··· EXERCISE DATA ···
Here is a tiny trained network, its code and every weight. The questions are about switching its units off for an input and a target symbol, where a switched-off unit gives its printed mean instead of its output.

import numpy as np


def w(rows, s, z=0):
    codes = np.array(rows[::2]) - 128.0
    scale = np.full(codes.shape[1], s)
    scale[-1] = z or s
    return codes * scale


def norm(h):
    return h / np.sqrt((h * h).mean(-1, keepdims=True) + 1e-5)


def f(y):
    return y / 2 * (1 + np.tanh(0.7978845608 * (y + 0.044715 * y**3)))


def softmax(a):
    e = np.exp(a - a.max(-1, keepdims=True))
    return e / e.sum(-1, keepdims=True)


def log_softmax(a):
    a = a - a.max(-1, keepdims=True)
    return a - np.log(np.exp(a).sum(-1, keepdims=True))


def net(x, mask):
    ids = ['ΔΛεημπστ'.index(c) for c in x.split()]
    T = len(ids)
    res = E[ids] + P[:T]
    u = 0
    for l in range(2):
        r = norm(res)
        for j in range(2):
            rows = slice(2 * j, 2 * j + 2)
            q, k, v = (r @ M[l][rows].T for M in (Q, K, V))
            z = softmax(np.where(np.tri(T) > 0, q @ k.T / 2**0.5, -1e9)) @ v
            o = O[l][rows]
            res = res + np.where(mask[u + j], z, o[:, -1]) @ o[:, :-1]
        u += 2
        y = f(norm(res) @ A[l][:, :-1].T + A[l][:, -1])
        res = res + np.where(mask[u : u + 12], y, B[l][:, -1]) @ B[l][:, :-1]
        u += 12
    return log_softmax(norm(res)[-1] @ U[:, :-1].T + U[:, -1])


Q, K, V, O, A, B = {}, {}, {}, {}, {}, {}
E = w([
[141,150,183],'Δ',
[195,161,60],'Λ',
[116,173,209],'ε',
[69,188,138],'η',
[13,96,85],'μ',
[134,75,184],'π',
[210,249,114],'σ',
[124,129,198],'τ',
],0.02)
P = w([
[1,14,149],'0',
[131,168,137],'1',
[137,168,123],'2',
[146,160,128],'3',
[149,164,113],'4',
[151,167,135],'5',
[155,154,140],'6',
[153,147,157],'7',
[147,150,167],'8',
[150,144,187],'9',
[151,142,192],'10',
[147,135,211],'11',
[157,139,187],'12',
[162,145,120],'13',
],0.0054)
Q[0] = w([
[161,166,46],'0.h0',
[101,134,169],'0.h0',
[98,127,213],'0.h1',
[164,246,128],'0.h1',
],0.014)
K[0] = w([
[217,96,31],'0.h0',
[111,122,175],'0.h0',
[38,104,146],'0.h1',
[129,250,166],'0.h1',
],0.015)
V[0] = w([
[123,87,127],'0.h0',
[73,3,119],'0.h0',
[65,126,139],'0.h1',
[112,182,191],'0.h1',
],0.0057)
O[0] = w([
[125,125,149,88],'0.h0',
[93,110,254,12],'0.h0',
[135,165,151,201],'0.h1',
[133,132,219,254],'0.h1',
],0.0072,0.003)
A[0] = w([
[138,91,118,138],'0.n0',
[117,102,150,82],'0.n1',
[115,14,132,106],'0.n2',
[52,205,85,4],'0.n3',
[9,22,7,107],'0.n4',
[144,98,178,96],'0.n5',
[204,65,165,101],'0.n6',
[126,66,29,97],'0.n7',
[161,56,87,101],'0.n8',
[102,177,144,45],'0.n9',
[83,76,134,180],'0.n10',
[118,96,159,138],'0.n11',
],0.015,0.0031)
B[0] = w([
[140,157,158,113],'0.n0',
[137,154,127,133],'0.n1',
[65,194,221,161],'0.n2',
[136,54,147,225],'0.n3',
[56,227,4,253],'0.n4',
[179,145,143,196],'0.n5',
[189,118,147,181],'0.n6',
[135,147,232,174],'0.n7',
[168,147,227,129],'0.n8',
[162,135,202,199],'0.n9',
[80,173,134,168],'0.n10',
[155,152,122,166],'0.n11',
],0.023,0.0046)
Q[1] = w([
[105,85,160],'1.h0',
[1,184,158],'1.h0',
[198,57,132],'1.h1',
[245,190,107],'1.h1',
],0.031)
K[1] = w([
[85,96,154],'1.h0',
[200,76,67],'1.h0',
[62,135,221],'1.h1',
[120,253,132],'1.h1',
],0.026)
V[1] = w([
[62,134,116],'1.h0',
[87,2,182],'1.h0',
[147,207,100],'1.h1',
[230,184,80],'1.h1',
],0.021)
O[1] = w([
[141,76,92,68],'1.h0',
[250,80,90,62],'1.h0',
[83,205,149,253],'1.h1',
[96,207,26,215],'1.h1',
],0.018,0.0056)
A[1] = w([
[118,185,120,64],'1.n0',
[96,92,111,55],'1.n1',
[100,148,67,231],'1.n2',
[176,69,143,118],'1.n3',
[234,220,100,210],'1.n4',
[126,162,94,192],'1.n5',
[144,138,70,254],'1.n6',
[179,63,141,174],'1.n7',
[177,131,85,64],'1.n8',
[1,71,86,171],'1.n9',
[115,113,217,223],'1.n10',
[108,227,113,41],'1.n11',
],0.022,0.002)
B[1] = w([
[181,160,123,190],'1.n0',
[95,196,128,122],'1.n1',
[81,173,140,165],'1.n2',
[94,100,34,167],'1.n3',
[4,175,243,203],'1.n4',
[123,154,92,160],'1.n5',
[100,148,174,141],'1.n6',
[98,93,27,172],'1.n7',
[93,79,138,133],'1.n8',
[55,203,60,158],'1.n9',
[182,74,116,205],'1.n10',
[232,163,104,247],'1.n11',
],0.026,0.015)
U = w([
[153,146,127,23],'Δ',
[245,154,97,32],'Λ',
[149,135,235,96],'ε',
[40,113,181,146],'η',
[196,81,31,253],'μ',
[182,180,123,69],'π',
[99,222,2,147],'σ',
[113,69,182,102],'τ',
],0.0097,0.0035)

Each question gives the input, a string of symbols that net reads in full, and the target symbol t.
The units are the heads (2 rows each of Q, K, V and O) and the neurons (one row each of A and B). Each row of codes is followed by its name. A weight is (code - 128) times the scale printed after its matrix; where a second scale follows, it is the last column's (O, A, B and U).
mask holds one flag per unit, layer by layer, with each layer's heads first. A switched-off unit (its flag False) gives its mean, the last column of its rows in O or B, instead of its output. The means were averaged over made-up inputs and are rounded, as every weight is.
A unit's drop is (log p(t) with every unit on - log p(t) with that unit switched off) / (log p(t) with every unit on - log p(t) with every unit switched off).
unit that matters most: the unit with the biggest drop
k most important neurons: the k neurons with the biggest drops, biggest first
top k neurons in layer l: the k neurons of layer l with the biggest drops, biggest first
which heads matter: for each layer, one digit per head in row order, 1 if its drop is at least 0.15 and else 0, layers parted by /
input Λ η ε, target ε: 2 most important neurons => 0.n6, 1.n4
input ε Λ τ η τ η Λ, target ε: unit that matters most => 0.n3
input π η ε ε Δ μ ε ε μ η η σ Λ, target μ: top 3 neurons in layer 0 => 0.n10, 0.n2, 0.n4
input π ε μ ε ε, target Λ: 3 most important neurons => 0.n4, 0.n3, 0.n6
input τ τ η τ, target τ: 2 most important neurons => 0.n4, 0.n5
input η π η η σ η σ μ Λ ε Λ, target η: 2 most important neurons => 0.n3, 0.n4
input π η ε ε, target η: 3 most important neurons => 0.n3, 0.n6, 0.n4
input π Λ Λ ε ε σ π η Λ τ, target μ: 2 most important neurons => 0.n10, 0.n2
input η μ ε τ, target η: top 4 neurons in layer 0 => 0.n3, 0.n4, 0.n10, 0.n9
input η π τ ε σ η Δ η η Λ σ π Δ, target η: 3 most important neurons => 0.n3, 0.n4, 0.n6
input ε η ε, target η: which heads matter => 00 / 10
input π ε ε Λ ε ε ε η ε τ ε Λ η Λ, target μ: which heads matter => 10 / 11
input τ σ Δ σ Λ μ Λ η σ τ σ ε η Δ, target τ: 3 most important neurons => 0.n4, 0.n2, 0.n10
input π π Λ η μ ε σ ε π η Δ, target μ: 4 most important neurons => 0.n10, 0.n2, 0.n4, 0.n9
input ε μ π ε τ μ η Λ Δ, target ε: 3 most important neurons => 0.n3, 0.n4, 0.n6
input μ μ Λ τ ε ε η Λ τ ε η Δ Λ Λ, target Λ: 3 most important neurons => 0.n3, 0.n4, 0.n2
input μ η ε ε ε τ Δ μ μ η η τ, target Λ: top 4 neurons in layer 0 => 0.n3, 0.n4, 0.n2, 0.n7
input μ μ τ σ σ ε η Δ, target Λ: which heads matter => 00 / 11
input τ σ ε η η π η τ, target τ: top 2 neurons in layer 1 => 1.n11, 1.n10
input η μ ε π τ Λ, target η: top 4 neurons in layer 0 => 0.n3, 0.n10, 0.n4, 0.n6
input τ Δ τ Λ Λ η ε σ η Δ Λ, target τ: 4 most important neurons => 0.n4, 0.n2, 0.n10, 1.n11
input η μ Δ ε ε η π ε, target ε: 4 most important neurons => 0.n3, 0.n4, 1.n4, 0.n9
input τ ε η Λ η η η μ Δ Δ, target τ: which heads matter => 10 / 01
input μ ε η τ μ η τ ε τ, target Λ: which heads matter => 00 / 10
input η ε η π μ μ ε σ ε Λ π μ Δ, target η: 3 most important neurons => 0.n3, 0.n4, 0.n10
input μ Δ π η ε Λ π μ μ ε Λ, target Λ: top 3 neurons in layer 0 => 0.n3, 0.n4, 0.n6
input ε σ τ Δ, target ε: top 3 neurons in layer 0 => 0.n3, 0.n4, 0.n5
input ε ε μ π π, target ε: top 2 neurons in layer 0 => 0.n4, 0.n6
···
- [WHAT YOU ARE ASKED TO DO]:
Among the lines above, which contain the word "mask"? Copy every one.

- [OUTPUT OF THE TASK]:
def net(x, mask):
            res = res + np.where(mask[u + j], z, o[:, -1]) @ o[:, :-1]
        res = res + np.where(mask[u : u + 12], y, B[l][:, -1]) @ B[l][:, :-1]
mask holds one flag per unit, layer by layer, with each layer's heads first. A switched-off unit (its flag False) gives its mean, the last column of its rows in O or B, instead of its output. The means were averaged over made-up inputs and are rounded, as every weight is.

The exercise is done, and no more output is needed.